[  16 -113   71   71] : <128>
[16 72 57 71] : <81>
[39 14 56 72] : <8>
succ: [39]
[14]
succ: [56]
[72]
then: [16 72]
[57]
succ: [-113]
[71]
back: [71 71]
<128>
q: [39 14 56 72]
<8>
succ: [14]
[56]

[ -1   6   5  -2  -3  17 -44  -4 -19   8  -9   8   0  -1  -7   1 -31   6]  <72>
[  1   1   2  -6   6 -16 -42   6  -7   4 -12   0  -3   1   2   0  -4   5]  <165>
[   8   -4   -1   -9    0   -9  -10   -1    5   -7   -8   -3    1    1
    3   -3 -105    7]  <140>
[  -1    1    0    0   -3   27   -5  -20  -26   -1   11    4    1    0
   -8   -1 -104   -6]  <131>
[-10   4  -3 -13   0   5   1  -1  -8  19   1   5   0  -1  -6   0   8 -12]  <74>
[-33  -1  15  -7   6  -1  19   8  11 -12   1   2   4   0  -3   0   0  -4]  <126>
[-8 -2  0 20 -5  1 32 15 17  3 22  3  0 -2  9  2 42  6]  <120>
back: [ 2  1 -3]
<165>
then: [  4 -12   0  -3   1   2   0]
[-4]
succ: [-44]
[-4]
q: [ -1   6   5  -2  -3  17 -44  -4 -19   8  -9   8   0  -1  -7   1 -31   6]
<72>
then: [  4  -3 -13   0   5]
[1]

[-65  12  -8 -38  43  38] : <26>
[-127   28   -7   16 -126   48] : <105>
[-66  12  -8 -38  43   5] : <21>
back: [  5  43 -38  -8  12]
<21>
q: [-65  12  -8 -38  43  38]
<26>
succ: [-66]
[12]
q: [-127   28   -7   16 -126   48]
<105>
succ: [-65]
[12]

[ -13   19   52  -58  -25   16   48   70  -75   -7   40  -80  -85    0
   11  -40   14   83  -34   45  -14  -57  -85   31  -24   59   -1  -59
    3   63 -102  -32   36   -3   -5   31  -12   -9   -2   29   51  -13
   11   44   60   81  -43   -5  -71   33   55  -17]  <111>
[ 12  -3  34 -39  -9  15  34  58 -46 -23  30 -51 -66 -11  16 -31   7  51
 -26  36 -22 -26 -62  24 -24  55   0 -42   3  50 -77 -16  30   8  -2  24
 -14 -10  34  79  -3  67 -17  22  43  54   9  18 -53 -46  -6 -69]  <117>
[ 12  -3  34 -39  -9  15  34  58 -46 -23  30 -51 -66 -11  16 -31   7  51
 -26  36 -22 -26 -62  24 -24  55   0 -42   3  50 -77 -16  30   8  -2  24
 -14 -10   8  25  31  -9   2  -1  29  55 -23   4 -55   7  35  -4]  <149>
[ -4 -14  27   8   2 -11  19 -13   5 -75  18  51 -42 -36  20  12 -39 -66
   1   0 -99  48   3   2 -30  52 -22 -10 -58   5 -24  -3 -32  31 -29  26
 -55 -29  57  26 -27   2  36 -10 -85 -41  66  -8   9 -34  -1   8]  <141>
[  24   -4  -15    2   35  -30  -34   66   -4  -34   72   -8   -9   -7
   16  -84    3  -36   20   39  -21   42   21    9   35    0   14   61
   83   37   41  -11   54   54  -13  -16  -75  -33  -42   -4  -36  -22
 -101   47  -40   -3   -2  100  -14  -47  -11   82]  <148>
[   9   -6   52  -58  -25   16   48   70  -75   -7   40  -80  -85    0
   11  -40   14   83  -34   45  -14  -57  -85   31  -24   59   -1  -59
    3   63 -102  -32   36    5   -5   -1  -12   -9   -2   29   51  -13
   11    1   60   81  -43   -5  -71   18   55  -17]  <107>
[ -13    9   50   16  -84   14   66   17   -9   -2   51 -115   15   18
   25   -2  -54   -7   -8   23   30  -21   -8  -32    3  -18  -40  -48
   39   -9    2   13   20   29  -12   21  -10    5   24   86    4   70
   -6   30   59   59   10   12  -55  -52    3  -86]  <119>
then: [-11  19]
[-13]
q: [ -13   19   52  -58  -25   16   48   70  -75   -7   40  -80  -85    0
   11  -40   14   83  -34   45  -14  -57  -85   31  -24   59   -1  -59
    3   63 -102  -32   36   -3   -5   31  -12   -9   -2   29   51  -13
   11   44   60   81  -43   -5  -71   33   55  -17]
<111>
q: [ -4 -14  27   8   2 -11  19 -13   5 -75  18  51 -42 -36  20  12 -39 -66
   1   0 -99  48   3   2 -30  52 -22 -10 -58   5 -24  -3 -32  31 -29  26
 -55 -29  57  26 -27   2  36 -10 -85 -41  66  -8   9 -34  -1   8]
<141>

[ -7  73  10 -69  37 -12 -19   8   9  24  14  -7   1  -8]  <153>
[  35 -108   15  101   -5  -84  -48    8  -13  -14    6   -4    0    9]  <42>
[ -4  11 -11 -21 -13 -58   9   4 -10  -6 -31  15 -13  -6]  <62>
[-17 -44  -8 -69 -70 -74   8  -6 -26 -27 -18   0   0  -7]  <52>
[ -6  11  24 -10 -31 -58  -4 -14   9 -11 -21  15   7  13]  <129>
[  -2   12    4 -120   13   57  -19   -5    9   14    5    0  -13   -5]  <32>
q: [ -6  11  24 -10 -31 -58  -4 -14   9 -11 -21  15   7  13]
<129>
common <52> <32>: 
[0]
then: [ -4  11 -11 -21 -13 -58   9   4 -10  -6 -31  15]
[-13]
common <62> <52>: 
[-6]
then: [-58   9   4]
[-10]

[-53  21  34 -49  18 -18 -46] : <18>
[ 14  23  42 -15 -40 -88 127] : <15>
[-19  42  23 -40 -15  -9 -71] : <30>
then: [ 42  23 -40]
[-15]
then: [ 21  34 -49]
[18]
then: [ 42  23 -40 -15]
[-9]

[  17   -3 -106  -35] = <109>
[  17   -3   46 -107] = <110>
[ 17  -3 117  -4] = <70>
q: [  17   -3   46 -107]
<110>

[-53   2  -5 -15  -4 -44   4   9  -6  43  25  24  38 -10 -22   0 -57  38
  12 -18 -12] : <114>
[ 19 -48 -38  53 -14 -14 -69  39  -9  58  13 -24 -10  23 -53  13  22 -32
 -63  11 -27] : <44>
[  1 -48  21  53 -14  13  -9  39 -69  58 -14 -24 -10  23 -53  13  22 -32
 -63  11 -27] : <16>
[ 26 -39  28  -8   0 -10  56   0 -59  44  15 -29 -59  16 -12 -25  -4 -75
  -2  -9  19] : <125>
[   1   -9   98  -42   23    5  -57  -14   38   19  -15  -34   13 -103
   25   40  -60   25   50  -17    2] : <143>
[-16 -29 -26 -56  22 -37  29  32 -65  29  10 -27 -10  85 -10   0  10 -70
 -21  36 -34] : <168>
[-11  -7  17  16 -36  -8  20  33  28 -10  12   4  -5  31  12 -23 -21  17
  -4  26  -4] : <68>
common <143> <168>: 
[-34]
back: [ 36 -21 -70  10   0 -10]
<168>
back: [ 25 -60  40]
<143>
then: [-14  13  -9  39 -69  58 -14]
[-24]
common <68> <44>: 
[-10]

[  6  -2 -16 -11 -16  20  44] -> <103>
[ 15 -15  -8  11   8  43 -18] -> <5>
[-13   4 -12 -21  22  27 -35] -> <53>
[ -6  11 -11   3  12  93  -6] -> <61>
[-30  18  23 -11  58  -8 -28] -> <123>
succ: [12]
[93]
then: [ 23 -11  58  -8]
[-28]
then: [ 18  23 -11  58  -8]
[-28]

[  3   5 -12   3 -11  -4  11  13   8  18  14   4 -18  -6   3  -4  -1]  <47>
[ -3  -6  14  -3  12   4 -13 -16  -9 -21   5  -5  21   7  -3   4   1]  <3>
[ -3  -6  14  -3  12   4   3 -16  -9 -21   5 -22  21   7  -3   4   5]  <45>
[ 1 -1  3 -1  2  1 -3 -3 -2 -4  1 -1  4  1 -1  1  0]  <6>
q: [ -3  -6  14  -3  12   4   3 -16  -9 -21   5 -22  21   7  -3   4   5]
<45>
succ: [-5]
[21]
back: [ 3 -1  1]
<6>
q: [ -3  -6  14  -3  12   4 -13 -16  -9 -21   5  -5  21   7  -3   4   1]
<3>
q: [  3   5 -12   3 -11  -4  11  13   8  18  14   4 -18  -6   3  -4  -1]
<47>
------------------------
> [WHAT YOU HAVE TO DO] The lines to return are those in the entries above that include "back".

> [RESPONSE TO THE EXERCISE]
back: [71 71]
back: [ 2  1 -3]
back: [  5  43 -38  -8  12]
back: [ 36 -21 -70  10   0 -10]
back: [ 25 -60  40]
back: [ 3 -1  1]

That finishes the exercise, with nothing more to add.